◆ **Exercise requirements**
In the records below, count every line containing "scale". Reply with the number only.

◆ **Provided data**
Below is a small trained network, with its code and all its weights. Each question gives an input and a class and asks what happens when units are switched off, that is, made to give their printed mean instead of their output.

import numpy as np


def w(rows, s, z=0):
    codes = np.array(rows[::2]) - 128.0
    scale = np.full(codes.shape[1], s)
    scale[-1] = z or s
    return codes * scale


def norm(h):
    return h / np.sqrt((h * h).mean(-1, keepdims=True) + 1e-5)


def f(y):
    return np.maximum(y, 0)


def log_softmax(a):
    a = a - a.max(-1, keepdims=True)
    return a - np.log(np.exp(a).sum(-1, keepdims=True))


def net(x, mask):
    res = np.array(x, float).reshape(1, 6) / 4 @ E
    u = 0
    for l in range(3):
        y = f(norm(res) @ A[l][:, :-1].T + A[l][:, -1])
        res = res + np.where(mask[u : u + 8], y, B[l][:, -1]) @ B[l][:, :-1]
        u += 8
    return log_softmax(norm(res)[-1] @ U[:, :-1].T + U[:, -1])


A, B = {}, {}
E = w([
[120,155,120,153,113,129,126,159,124,137,152,88],'x0',
[254,71,137,149,126,133,155,131,165,99,162,57],'x1',
[115,144,229,151,117,187,199,166,192,144,57,139],'x2',
[103,50,156,110,59,160,93,163,56,159,163,74],'x3',
[92,113,127,104,55,82,154,85,199,141,118,112],'x4',
[80,94,191,169,227,23,111,127,138,189,131,103],'x5',
],0.007)
A[0] = w([
[81,97,89,97,185,147,137,153,174,171,149,144,65],'0.n1',
[137,100,174,119,173,157,131,164,44,111,186,187,150],'0.n2',
[160,71,122,197,175,64,139,124,101,156,77,108,189],'0.n3',
[99,57,107,119,60,112,142,144,150,180,153,139,159],'0.n4',
[168,146,116,75,70,169,143,151,122,86,143,166,18],'0.n5',
[104,151,72,72,143,109,152,72,253,127,133,113,126],'0.n6',
[131,102,85,142,102,67,104,50,118,76,150,78,3],'0.n7',
[152,203,75,164,196,146,86,98,159,109,94,143,8],'0.n8',
],0.0062,0.0019)
B[0] = w([
[115,144,104,105,112,114,114,176,181,26,128,54,160],'0.n1',
[141,156,133,188,73,90,138,172,90,106,129,95,234],'0.n2',
[137,160,52,110,156,161,133,121,112,71,76,69,252],'0.n3',
[97,103,174,196,2,37,188,106,125,103,101,127,222],'0.n4',
[90,130,32,104,234,150,137,95,81,111,35,8,210],'0.n5',
[109,111,102,235,30,70,148,211,124,139,160,99,222],'0.n6',
[106,109,160,128,136,188,120,55,157,125,150,143,200],'0.n7',
[159,161,101,187,113,69,203,170,154,116,147,172,202],'0.n8',
],0.0071,0.0043)
A[1] = w([
[30,177,112,104,101,100,90,136,80,170,152,219,113],'1.n1',
[204,74,113,150,121,124,109,126,166,129,164,98,89],'1.n2',
[130,153,86,175,136,94,89,74,64,128,165,105,142],'1.n3',
[100,85,171,114,208,104,132,117,164,166,159,69,116],'1.n4',
[146,122,85,69,138,103,87,80,116,123,228,150,12],'1.n5',
[108,127,253,138,111,190,145,168,164,153,85,114,40],'1.n6',
[136,109,147,139,158,191,152,197,186,144,69,145,91],'1.n7',
[119,122,120,93,120,81,91,116,106,89,216,157,5],'1.n8',
],0.0079,0.0024)
B[1] = w([
[163,155,187,81,151,154,98,149,175,76,155,104,231],'1.n1',
[136,178,199,60,138,118,136,145,139,122,153,157,201],'1.n2',
[121,116,143,144,135,171,156,75,175,165,81,160,255],'1.n3',
[84,154,86,76,121,134,138,146,99,126,78,107,187],'1.n4',
[111,154,119,170,171,196,174,127,125,223,147,130,165],'1.n5',
[133,109,96,138,163,173,87,54,173,192,153,151,212],'1.n6',
[109,142,95,131,123,105,143,85,111,179,186,149,196],'1.n7',
[105,100,115,133,157,160,132,134,175,245,180,152,165],'1.n8',
],0.011,0.0056)
A[2] = w([
[59,74,156,146,224,36,97,152,105,164,59,85,111],'2.n1',
[210,154,158,214,219,182,77,183,19,146,107,193,83],'2.n2',
[98,1,212,80,65,206,61,147,24,212,107,75,9],'2.n3',
[182,161,83,168,76,163,99,141,157,160,144,72,214],'2.n4',
[153,85,202,110,50,114,57,134,62,178,101,143,58],'2.n5',
[111,195,132,88,103,138,173,125,182,159,55,52,251],'2.n6',
[219,78,214,67,183,110,187,121,126,125,165,99,16],'2.n7',
[106,186,176,62,144,130,11,191,131,135,82,192,165],'2.n8',
],0.0067,0.0027)
B[2] = w([
[175,128,41,109,76,202,142,95,75,74,92,118,192],'2.n1',
[55,41,167,152,9,57,72,114,117,150,154,117,187],'2.n2',
[170,185,92,184,179,83,178,173,160,114,92,181,221],'2.n3',
[103,120,140,98,187,81,97,102,137,147,75,139,198],'2.n4',
[133,188,135,174,151,61,176,153,141,85,153,153,160],'2.n5',
[140,78,133,105,135,153,85,149,48,123,166,138,254],'2.n6',
[76,181,178,98,119,187,96,181,165,79,153,110,159],'2.n7',
[201,110,157,85,133,114,157,132,145,115,149,67,171],'2.n8',
],0.011,0.0086)
U = w([
[147,138,17,76,148,211,133,120,34,91,61,79,120],'0',
[121,106,131,180,198,192,115,75,182,247,179,168,75],'1',
[175,220,110,217,165,55,189,205,169,88,104,172,167],'2',
[154,163,244,35,162,176,76,179,171,70,202,81,16],'3',
[99,47,152,189,20,57,80,129,128,115,149,118,254],'4',
],0.011,0.0012)

Each question gives the input, the list of numbers given to net, and the class t.
The units are the neurons (one row each of A and B). Each row of codes is followed by its name. A weight is (code - 128) times the scale printed after its matrix; where a second scale follows, it is the last column's (A, B and U).
mask holds one flag per neuron, layer by layer. A switched-off neuron (its flag False) gives its mean, the last column of its row in B, instead of its output. The means were averaged over made-up inputs and are rounded, as every weight is.
A unit's drop is (log p(t) with every unit on - log p(t) with that unit switched off) / (log p(t) with every unit on - log p(t) with every unit switched off).
The circuit of an input: a set's keep is (log p(t) with only the set's units on - log p(t) with every unit switched off) / (log p(t) with every unit on - log p(t) with every unit switched off). Starting from the 12 units with the biggest drops (on a tie, the unit counted first), units are removed one at a time, each time the one whose removal leaves the highest keep (on an exact tie, the one counted first), for as long as the keep stays at least 0.8.
circuit, biggest first: the units of the circuit, biggest drop first
unit that matters most: the unit with the biggest drop
top k neurons: the k neurons with the biggest drops, biggest first
k most important neurons of layer l: the k neurons of layer l with the biggest drops, biggest first
input [0,-7,3,-2,7,7], class 0: 2 most important neurons of layer 2 : 2.n1, 2.n2
input [-5,5,7,0,-8,-4], class 4: circuit, biggest first : 2.n2
input [-8,4,3,-1,5,-3], class 4: circuit, biggest first : 0.n6, 2.n3
input [0,8,-7,8,7,5], class 2: top 3 neurons : 2.n3, 0.n4, 1.n1
input [-7,-8,1,8,-3,-1], class 2: top 3 neurons : 2.n3, 0.n2, 2.n5
input [4,-8,4,-6,7,8], class 0: top 2 neurons : 2.n1, 1.n2
input [7,0,7,2,-7,4], class 1: top 2 neurons : 1.n6, 1.n7
input [1,-7,3,6,-6,6], class 3: top 3 neurons : 1.n1, 0.n5, 2.n8
input [-5,4,8,1,2,8], class 0: top 4 neurons : 1.n4, 2.n1, 0.n3, 1.n3
input [-8,8,-3,-6,1,-4], class 3: top 2 neurons : 1.n2, 2.n3
input [1,-5,-8,8,-6,2], class 1: top 2 neurons : 1.n8, 1.n5
input [-3,8,-8,6,3,7], class 1: circuit, biggest first : 1.n5, 1.n3
input [-5,-8,0,6,-6,-5], class 3: top 2 neurons : 1.n1, 2.n8
input [6,0,8,0,-2,-5], class 1: unit that matters most : 1.n6
input [4,7,-4,-2,-6,3], class 3: top 2 neurons : 1.n2, 2.n7
input [3,-3,5,4,7,7], class 0: circuit, biggest first : 2.n1, 1.n4
input [2,-2,1,7,6,0], class 2: 3 most important neurons of layer 2 : 2.n3, 2.n5, 2.n2
input [8,6,1,2,-5,6], class 0: top 3 neurons : 1.n4, 1.n1, 2.n1
input [-8,-4,8,-2,-6,-3], class 1: 2 most important neurons of layer 1 : 1.n6, 1.n7
input [5,-8,2,7,5,-7], class 3: circuit, biggest first : 1.n1
input [-7,-2,6,8,-6,2], class 2: 3 most important neurons of layer 2 : 2.n3, 2.n5, 2.n6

◆ **Answer**
4